### DIRECTIONS FOR THIS TASK
Filter these records by the string "last", copying each line that holds it.

═══ TASK DATA

Below are the code and all the weights of a small trained network. Each question names an input and a target symbol and asks about switching units off, where a switched-off unit gives its printed mean instead of its output.

import numpy as np


def w(rows, s, z=0):
    codes = np.array(rows[::2]) - 128.0
    scale = np.full(codes.shape[1], s)
    scale[-1] = z or s
    return codes * scale


def softmax(a):
    e = np.exp(a - a.max(-1, keepdims=True))
    return e / e.sum(-1, keepdims=True)


def log_softmax(a):
    a = a - a.max(-1, keepdims=True)
    return a - np.log(np.exp(a).sum(-1, keepdims=True))


def net(x, mask):
    ids = ['δεηθλτφψω'.index(c) for c in x.split()]
    T = len(ids)
    res = E[ids] + P[:T]
    u = 0
    for l in range(2):
        r = res
        for j in range(3):
            rows = slice(2 * j, 2 * j + 2)
            q, k, v = (r @ M[l][rows].T for M in (Q, K, V))
            z = softmax(np.where(np.tri(T) > 0, q @ k.T / 2**0.5, -1e9)) @ v
            o = O[l][rows]
            res = res + np.where(mask[u + j], z, o[:, -1]) @ o[:, :-1]
        u += 3
    return log_softmax(res[-1] @ U[:, :-1].T + U[:, -1])


Q, K, V, O = {}, {}, {}, {}
E = w([
[157,135,158,73,178,85,173,137,116,185,71],'δ',
[80,85,168,91,99,87,101,165,87,24,171],'ε',
[67,147,123,92,43,155,55,38,149,133,64],'η',
[137,133,151,212,114,70,175,64,238,52,133],'θ',
[93,125,99,166,59,58,91,210,187,159,114],'λ',
[71,84,180,182,170,186,92,98,145,147,174],'τ',
[69,172,133,157,66,232,223,205,142,114,102],'φ',
[111,254,148,202,118,83,81,112,51,132,171],'ψ',
[229,136,212,122,38,180,81,158,184,136,184],'ω',
],0.0078)
P = w([
[165,90,42,153,142,159,126,120,104,114,145],'0',
[51,180,254,192,123,131,42,193,184,67,70],'1',
[82,215,179,77,160,104,83,151,213,116,179],'2',
[84,156,210,143,97,99,127,124,160,145,132],'3',
[77,135,207,141,85,92,140,114,133,146,119],'4',
[80,135,215,137,77,87,140,133,141,156,130],'5',
[82,126,203,111,73,100,138,134,140,147,125],'6',
[82,138,205,132,66,101,141,118,145,156,121],'7',
[89,141,205,118,100,109,137,112,150,149,128],'8',
[83,142,209,127,106,91,156,126,169,152,136],'9',
],0.004)
Q[0] = w([
[147,66,55,170,159,145,106,145,120,162,154],'L0H0',
[130,80,74,161,137,139,84,142,143,169,128],'L0H0',
[104,141,151,139,138,129,123,122,153,157,120],'L0H1',
[185,83,62,125,115,140,135,107,111,91,157],'L0H1',
[117,134,152,133,110,123,141,123,158,120,123],'L0H2',
[92,175,254,96,129,95,138,113,164,162,89],'L0H2',
],0.062)
K[0] = w([
[3,120,188,164,101,108,66,137,196,175,156],'L0H0',
[64,102,218,164,88,100,137,179,162,205,202],'L0H0',
[153,147,82,141,168,149,107,142,141,185,102],'L0H1',
[101,140,247,129,70,96,108,136,192,77,171],'L0H1',
[113,166,126,161,122,83,152,110,78,152,70],'L0H2',
[219,104,47,53,229,101,178,145,81,170,92],'L0H2',
],0.028)
V[0] = w([
[133,131,84,127,160,141,129,146,138,137,163],'L0H0',
[169,101,18,132,124,148,138,95,125,120,158],'L0H0',
[134,97,19,122,91,141,159,86,130,170,218],'L0H1',
[150,161,92,126,89,163,175,127,80,106,131],'L0H1',
[85,136,192,192,91,137,88,151,152,93,111],'L0H2',
[119,146,250,135,154,112,96,147,160,117,65],'L0H2',
],0.013)
O[0] = w([
[117,184,149,123,96,147,150,136,132,89,133,114],'L0H0',
[167,231,152,78,89,154,170,78,112,36,95,96],'L0H0',
[56,168,77,172,180,163,94,133,125,253,70,91],'L0H1',
[96,247,108,127,113,161,176,119,107,114,84,103],'L0H1',
[95,172,53,90,156,138,87,161,246,96,234,4],'L0H2',
[44,174,105,93,65,112,197,54,132,200,245,248],'L0H2',
],0.0048,0.0043)
Q[1] = w([
[114,137,208,150,153,170,71,122,30,85,88],'L1H0',
[73,96,113,152,156,222,53,160,166,21,74],'L1H0',
[158,89,176,195,81,138,125,153,68,106,72],'L1H1',
[130,102,155,251,85,180,21,177,103,17,62],'L1H1',
[120,131,53,123,224,138,73,199,149,46,128],'L1H2',
[122,95,138,169,157,96,195,58,141,151,150],'L1H2',
],0.032)
K[1] = w([
[127,153,185,69,175,107,152,106,100,159,115],'L1H0',
[60,137,213,101,95,92,167,119,170,160,143],'L1H0',
[123,96,171,127,145,117,142,148,100,146,78],'L1H1',
[96,170,254,117,107,61,150,130,155,182,130],'L1H1',
[56,133,189,117,133,104,138,124,159,118,171],'L1H2',
[152,105,94,193,175,145,113,113,143,88,139],'L1H2',
],0.043)
V[1] = w([
[164,182,125,188,161,85,93,131,44,134,192],'L1H0',
[233,163,36,123,125,74,152,155,185,171,136],'L1H0',
[161,158,79,72,174,76,76,45,170,127,94],'L1H1',
[169,174,93,56,246,154,155,203,172,143,153],'L1H1',
[182,147,178,109,118,226,78,86,134,188,156],'L1H2',
[145,132,153,189,239,144,191,91,182,112,147],'L1H2',
],0.013)
O[1] = w([
[165,220,160,175,176,77,68,157,20,141,189,116],'L1H0',
[245,209,114,184,96,44,118,190,230,209,60,25],'L1H0',
[78,137,112,168,98,103,33,33,149,66,137,97],'L1H1',
[60,88,136,207,59,205,98,212,126,62,218,6],'L1H1',
[202,145,199,113,92,254,81,86,148,204,151,105],'L1H2',
[151,134,155,222,236,131,219,57,190,134,137,100],'L1H2',
],0.0035,0.0025)
U = w([
[187,107,165,59,196,90,194,119,81,199,46,254],'δ',
[105,65,132,58,118,87,116,155,72,7,191,154],'ε',
[80,147,80,78,68,166,52,22,139,140,76,48],'η',
[153,139,124,194,134,89,166,64,224,59,132,72],'θ',
[101,105,61,155,88,65,70,223,182,171,111,125],'λ',
[90,60,138,177,219,206,86,94,130,173,185,154],'τ',
[76,168,94,149,88,233,232,191,135,114,110,57],'φ',
[118,254,127,189,137,104,83,120,53,129,166,61],'ψ',
[230,135,188,101,72,183,80,159,172,137,180,82],'ω',
],0.0058,0.0029)

Each question gives the input, a string of symbols that net reads in full, and the target symbol t.
The units are the heads (2 rows each of Q, K, V and O). Each row of codes is followed by its name. A weight is (code - 128) times the scale printed after its matrix; where a second scale follows, it is the last column's (O and U).
mask holds one flag per head, layer by layer. A switched-off head (its flag False) gives its mean, the last column of its rows in O, instead of its output. The means were averaged over made-up inputs and are rounded, as every weight is.
A unit's drop is (log p(t) with every unit on - log p(t) with that unit switched off) / (log p(t) with every unit on - log p(t) with every unit switched off).
The circuit of an input: a set's keep is (log p(t) with only the set's units on - log p(t) with every unit switched off) / (log p(t) with every unit on - log p(t) with every unit switched off). Starting from all 6 units, units are removed one at a time, each time the one whose removal leaves the highest keep (on an exact tie, the one counted first), for as long as the keep stays at least 0.8.
circuit, biggest first: the units of the circuit, biggest drop first
most important unit: the unit with the biggest drop
which heads matter: for each layer, one digit per head in row order, 1 if its drop is at least 0.15 and else 0, layers parted by /
drop of u: that unit's drop, to one decimal
input ε λ δ ε ε ψ, target ε: most important unit -> L0H1
input δ ε ε ε, target δ: circuit, biggest first -> [L1H1; L0H2]
input τ θ δ τ δ θ ε θ δ φ, target τ: circuit, biggest first -> [L0H0; L1H2; L1H0]
input δ τ τ, target δ: circuit, biggest first -> [L0H2; L1H1]
input δ τ τ λ, target δ: circuit, biggest first -> [L0H2; L1H1]
input θ δ ψ, target θ: circuit, biggest first -> [L1H2; L0H2; L0H1; L1H0]
input δ ε η ε ε η, target δ: circuit, biggest first -> [L1H1; L0H2]
input φ δ φ δ ψ λ, target φ: which heads matter -> 011 / 010
input ω λ φ ε δ φ, target ω: circuit, biggest first -> [L1H2; L0H1]
input ε η ε τ δ ε λ η, target ε: circuit, biggest first -> [L0H1; L1H2]
input ψ δ τ ω, target ψ: circuit, biggest first -> [L1H0; L0H1]
input φ δ θ, target φ: circuit, biggest first -> [L1H1; L0H1; L0H2]
input ψ λ τ δ δ ψ δ φ, target ψ: which heads matter -> 001 / 100
input φ θ τ δ, target φ: circuit, biggest first -> [L0H2; L1H1; L0H1]
input δ ε ω, target δ: circuit, biggest first -> [L0H2; L1H1]
input φ ψ δ δ ε λ φ ε, target φ: most important unit -> L0H2
input λ δ τ, target λ: which heads matter -> 001 / 101
input θ ε ε δ ε ε, target θ: which heads matter -> 001 / 101
input δ τ θ λ ε ψ, target δ: circuit, biggest first -> [L1H1; L0H2]
input η δ δ ε δ, target η: most important unit -> L1H1
input ε τ δ, target ε: drop of L0H2 -> 0.2
input ε δ τ λ ε η ε δ τ δ, target ε: drop of L0H2 -> 0.3
input τ ψ λ δ ε, target τ: drop of L1H2 -> 0.4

══════

### REPLY
The units are the heads (2 rows each of Q, K, V and O). Each row of codes is followed by its name. A weight is (code - 128) times the scale printed after its matrix; where a second scale follows, it is the last column's (O and U).
mask holds one flag per head, layer by layer. A switched-off head (its flag False) gives its mean, the last column of its rows in O, instead of its output. The means were averaged over made-up inputs and are rounded, as every weight is.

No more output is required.